## Work request
Return the lines below exactly as they appear, please, starting with the first and ending with the one that contains "Answer: 413".

## Data for the task
[[-20.45 -11.79 -10.34 -19.08 -12.84 -23.97 -17.95  -8.42   2.35  -7.39
  -18.45]
 [-12.40 -12.38 -19.91 -13.33  -6.91  -3.81 -18.45 -19.55 -19.67 -13.49
   14.09]]
The first entry in reading order -> -20.45
The 3rd smallest entry is -19.91
The entry just left of -6.91 -> -13.33
The entry just right of -19.67: -13.49
Give the maximum.
14.09
The fifth entry in reading order is -12.84
The entry just left of -19.91: -12.38
Give the entry just right of the smallest entry.
-17.95

[29.9, -49.3, 69.5, -11.0, -36.2, -18.0, 15.8, -8.8, 15.7]
Give the 3rd largest entry.
15.8
Give the last entry.
15.7
Give the 3rd entry from the left.
69.5
The first entry -> 29.9

Questions about the matrix below.
1) The bottom-right entry?
2) The first entry in reading order?
3) The entry just right of 644?
4) The largest entry in the last column?
5) The entry just left of 515?
6) The first entry on the diagonal from the top-right corner?
7) The smallest entry?
8) The entry directly above 757?
[[721 368 614 361 286 518 404 365 571 505 236 668]
 [523 583 428 644 731 591 558 488 439 603 691 456]
 [486 395 679 568 586 290 597 362 773 464 481 681]
 [521 579 623 403 875 766 765 389 429 636 435 420]
 [200 319 325 757 419 290 541 350 515 230 674 512]]
1) 512
2) 721
3) 731
4) 681
5) 350
6) 668
7) 200
8) 403

[[622 684 587 240 512]
 [183 413 444 497 365]
 [382 358 587 368 470]
 [183  87 604 518 428]
 [781 576 497 368 564]
 [462 304 390 582 470]
 [622 413 444 497 522]
 [662 847 336 368 460]
 [622 847 390 325 460]
 [263  32 551 582 449]]
Rows and columns are numbered from 1.
Which number is the entry in the bottom-left corner?
Answer: 263
The entry at row 2, column 1 -> 183
The entry in row 3 and column 3: 587
Which number is the entry directly above 358?
Answer: 413
Which number is the entry in the top-right corner?
Answer: 512
Which number is the entry at row 1, column 3?
Answer: 587
The entry directly below 604 -> 497
Which number is the entry at row 1, column 2?
Answer: 684
Which number is the entry in the bottom-right corner?
Answer: 449
The entry just right of the smallest entry is 551
Which number is the entry in row 3 and column 1?
Answer: 382
The entry directly above the smallest entry -> 847
Which number is the entry just left of 428?
Answer: 518
The entry in the top-left corner: 622
Which number is the entry directly below 358?
Answer: 87

B =
[[-28.9 -12.7  11.3 -28.2  31.4 -26.8  -7.2 -25.7 -25.9 -12.9  71.7  27.1
  -40.7   4.6 -21.2 -28.5]
 [-24.0  -5.7  51.8 -11.4  42.1 -30.3 -15.4 -31.4 -28.0 -12.2  28.2   3.7
    4.1  13.3 -31.5 -35.9]
 [  0.0  -0.2  -0.4   6.5 -23.1 -24.5  13.5  -2.9  -5.6  -1.5  21.9 -22.6
  -16.8   6.5   8.9  11.7]
 [  4.6   2.8  -0.8   4.3  -2.9   5.8   0.3   4.2   4.2   2.2 -14.4  -3.0
   10.4  -0.5   2.5   3.8]
 [  2.1   2.2 -10.6  -9.4 -25.4   1.2  22.0  13.6  -5.9   6.3 -48.8  12.1
   70.5  -4.0  47.2  34.9]
 [  6.9   6.8  17.0  12.0   0.6   3.3  -2.1   2.0   2.8   2.8 -34.6 -14.1
   32.8   4.0  -0.9   1.9]]
Find the entry just right of -10.6.
A: -9.4
Find the entry just left of 5.8.
A: -2.9
The entry just left of the largest entry is -12.9
Find the entry just left of 22.0.
A: 1.2
Find the entry just right of 70.5.
A: -4.0
Find the entry just right of 0.3.
A: 4.2
The minimum -> -48.8
Find the entry just left of 13.6.
A: 22.0
The entry just right of the smallest entry: 12.1
Find the entry just left of -28.0.
A: -31.4

array([[  0.0,   0.0,   0.0,   0.0,   0.0,   0.0,   0.0,   0.0,   0.0,
          0.0],
       [  2.3,  16.8,  -9.5, -18.8,  -9.1,  51.4,  15.7,   4.9, -40.8,
        -54.6],
       [-11.9, -15.0, -17.3,  26.7,   9.7,  -9.0,  27.9, -15.0,  12.0,
         -5.7],
       [ 50.6,   6.3,  23.8,  45.4,  -9.1, -19.7, -26.8,  13.4,  -9.2,
          2.3],
       [ -9.1,   4.2, -16.1,  12.9,  -9.9,  -8.2,  10.3,   0.3,   2.5,
          4.9],
       [-12.5, -19.1, -16.5,  24.4,  15.9, -10.3,  28.0, -16.0,  14.5,
         -3.0],
       [ 28.5, -21.6,  60.8, -19.9,  29.1,  20.6, -24.6, -17.8,   4.5,
        -26.2],
       [ 26.3, -39.4,  -3.1,   5.9,  70.0, -10.4,   3.4,   6.4,   0.9,
         13.2],
       [  0.0,   0.0,   0.0,   0.0,   0.0,   0.0,   0.0,   0.0,   0.0,
          0.0],
       [  5.6,  13.8, -10.2,   0.0, -11.3,  -9.2, -11.3,  18.5,  -8.2,
         18.2],
       [ -4.1,   1.0,  -4.7,  -1.8,  -0.9,   6.8,   6.5,  -1.6,  -3.7,
         -8.0],
       [-15.3,   8.4, -29.8,  21.0, -17.0, -15.0,  16.5,   3.3,   3.0,
         11.4]])
Give the entry just right of 23.8.
A: 45.4
The entry just right of -9.0 is 27.9
The entry just left of the smallest entry: -40.8
The entry just right of -15.3 -> 8.4
The maximum is 70.0
The minimum is -54.6
Give the entry just right of -17.8.
A: 4.5
The entry just left of -10.3: 15.9
Give the entry just left of the largest entry.
A: 5.9
Give the entry just left of 14.5.
A: -16.0
Give the entry just right of -4.7.
A: -1.8

M = [151  99 153 108  44 188  20  51  41  83  42  65 193  98 142]
The entry just right of the centre entry -> 41
Which number is the entry just left of 188?
A: 44
Which number is the entry just left of 51?
A: 20

Questions about the row below.
1) Report the entry just left of the largest entry.
2) Report the 1st entry from the right.
3) Report the entry just left of -51.7.
4) Report the fifth-last entry.
5) Report the largest entry.
6) Report the entry just left of 33.4.
[-11.0  33.4   9.9   9.6  -6.1 -22.8 -12.9  58.2 -32.0 -51.7]
1) -12.9
2) -51.7
3) -32.0
4) -22.8
5) 58.2
6) -11.0

X =
[[363 551 549 563 603 562 499 579 531 576 524 542 614]
 [621 594 712 627 678 455 446 678 476 656 377 194 686]
 [ 82 498 372 492 377 637 632 399 632 394 734 901 332]
 [474 564 619 418 529 473 728 529 560 599 528 492 576]
 [291 520 504 437 434 550 690 455 604 485 634 697 425]
 [289 541 503 660 660 617 375 615 510 584 517 562 664]
 [257 546 482 731 630 645 289 620 515 534 522 539 619]]
Rows and columns are numbered from 1.
The entry directly below 485?
Answer: 584
The entry directly below 503 -> 482
The entry directly below the largest entry?
Answer: 492
The largest entry?
Answer: 901
The entry at row 1, column 3?
Answer: 549
The entry in row 2 and column 1 -> 621
The entry in the bottom-right corner?
Answer: 619
The top-left entry?
Answer: 363
The entry just left of 564?
Answer: 474
The entry at row 3, column 1 is 82
The entry at row 1, column 2?
Answer: 551
The entry directly above 504?
Answer: 619
The entry just left of 686?
Answer: 194
The top-right entry -> 614
The entry at row 3, column 2: 498
The entry directly below 656 is 394
The median entry -> 542
The entry directly above 517?
Answer: 634
The entry directly below 499?
Answer: 446
The entry just left of 560?
Answer: 529
The entry in the bottom-left corner: 257
The entry at row 2, column 3?
Answer: 712
The entry directly below the centre entry: 690
The entry directly below 550?
Answer: 617
The entry just right of the largest entry?
Answer: 332
The entry just right of 476?
Answer: 656
The entry just left of 522?
Answer: 534

A =
array([[4291, 5305, 4581, 3768, 3939, 5429, 7345, 5535],
       [9504, 9096, 6473, 8954, 2468, 5522, 1830, 3010],
       [4423, 4994, 3949, 2656, 3794, 3140, 9621, 8505],
       [4685, 4751, 5929, 4715, 6276, 5337, 5812, 4961],
       [7724, 7891, 4369, 6739, 3675, 3512, 4016, 5329],
       [5215, 5215, 5215, 5215, 5215, 5214, 5215, 5216],
       [7045, 6755, 5194, 6433, 3914, 4462, 4419, 5406]])
Indices start at 1.
The entry in the top-right corner: 5535
What is the entry just right of the smallest entry? 3010
The entry at row 1, column 3: 4581
What is the bottom-left entry? 7045
What is the entry at row 1, column 1? 4291
What is the entry just right of 4685? 4751
The entry in the bottom-right corner is 5406
What is the entry just right of 5214? 5215
The entry at row 3, column 1 is 4423
What is the entry directly below 9096? 4994
What is the entry just right of 4751? 5929
What is the entry just right of 6276? 5337
The entry directly above 8954: 3768
What is the entry directly below 4715? 6739
The entry at row 1, column 2: 5305
What is the entry at row 2, column 3? 6473
The entry just left of 3140 is 3794
What is the bottom entry of the column that holds the smallest entry? 4419
The entry directly below 2656: 4715
What is the entry directly above the largest entry? 1830
What is the entry directly above 7724? 4685
The entry directly below 3768 -> 8954
The entry in row 2 and column 2 -> 9096
The top entry of the column that holds the smallest entry -> 7345
What is the entry directly below 3512? 5214
What is the entry just left of the smallest entry? 5522
What is the entry just left of 5522? 2468
The entry in row 2 and column 1 -> 9504
The entry just right of 4994 is 3949
The entry just left of 3914 is 6433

## Response to this task
[[-20.45 -11.79 -10.34 -19.08 -12.84 -23.97 -17.95  -8.42   2.35  -7.39
  -18.45]
 [-12.40 -12.38 -19.91 -13.33  -6.91  -3.81 -18.45 -19.55 -19.67 -13.49
   14.09]]
The first entry in reading order -> -20.45
The 3rd smallest entry is -19.91
The entry just left of -6.91 -> -13.33
The entry just right of -19.67: -13.49
Give the maximum.
14.09
The fifth entry in reading order is -12.84
The entry just left of -19.91: -12.38
Give the entry just right of the smallest entry.
-17.95

[29.9, -49.3, 69.5, -11.0, -36.2, -18.0, 15.8, -8.8, 15.7]
Give the 3rd largest entry.
15.8
Give the last entry.
15.7
Give the 3rd entry from the left.
69.5
The first entry -> 29.9

Questions about the matrix below.
1) The bottom-right entry?
2) The first entry in reading order?
3) The entry just right of 644?
4) The largest entry in the last column?
5) The entry just left of 515?
6) The first entry on the diagonal from the top-right corner?
7) The smallest entry?
8) The entry directly above 757?
[[721 368 614 361 286 518 404 365 571 505 236 668]
 [523 583 428 644 731 591 558 488 439 603 691 456]
 [486 395 679 568 586 290 597 362 773 464 481 681]
 [521 579 623 403 875 766 765 389 429 636 435 420]
 [200 319 325 757 419 290 541 350 515 230 674 512]]
1) 512
2) 721
3) 731
4) 681
5) 350
6) 668
7) 200
8) 403

[[622 684 587 240 512]
 [183 413 444 497 365]
 [382 358 587 368 470]
 [183  87 604 518 428]
 [781 576 497 368 564]
 [462 304 390 582 470]
 [622 413 444 497 522]
 [662 847 336 368 460]
 [622 847 390 325 460]
 [263  32 551 582 449]]
Rows and columns are numbered from 1.
Which number is the entry in the bottom-left corner?
Answer: 263
The entry at row 2, column 1 -> 183
The entry in row 3 and column 3: 587
Which number is the entry directly above 358?
Answer: 413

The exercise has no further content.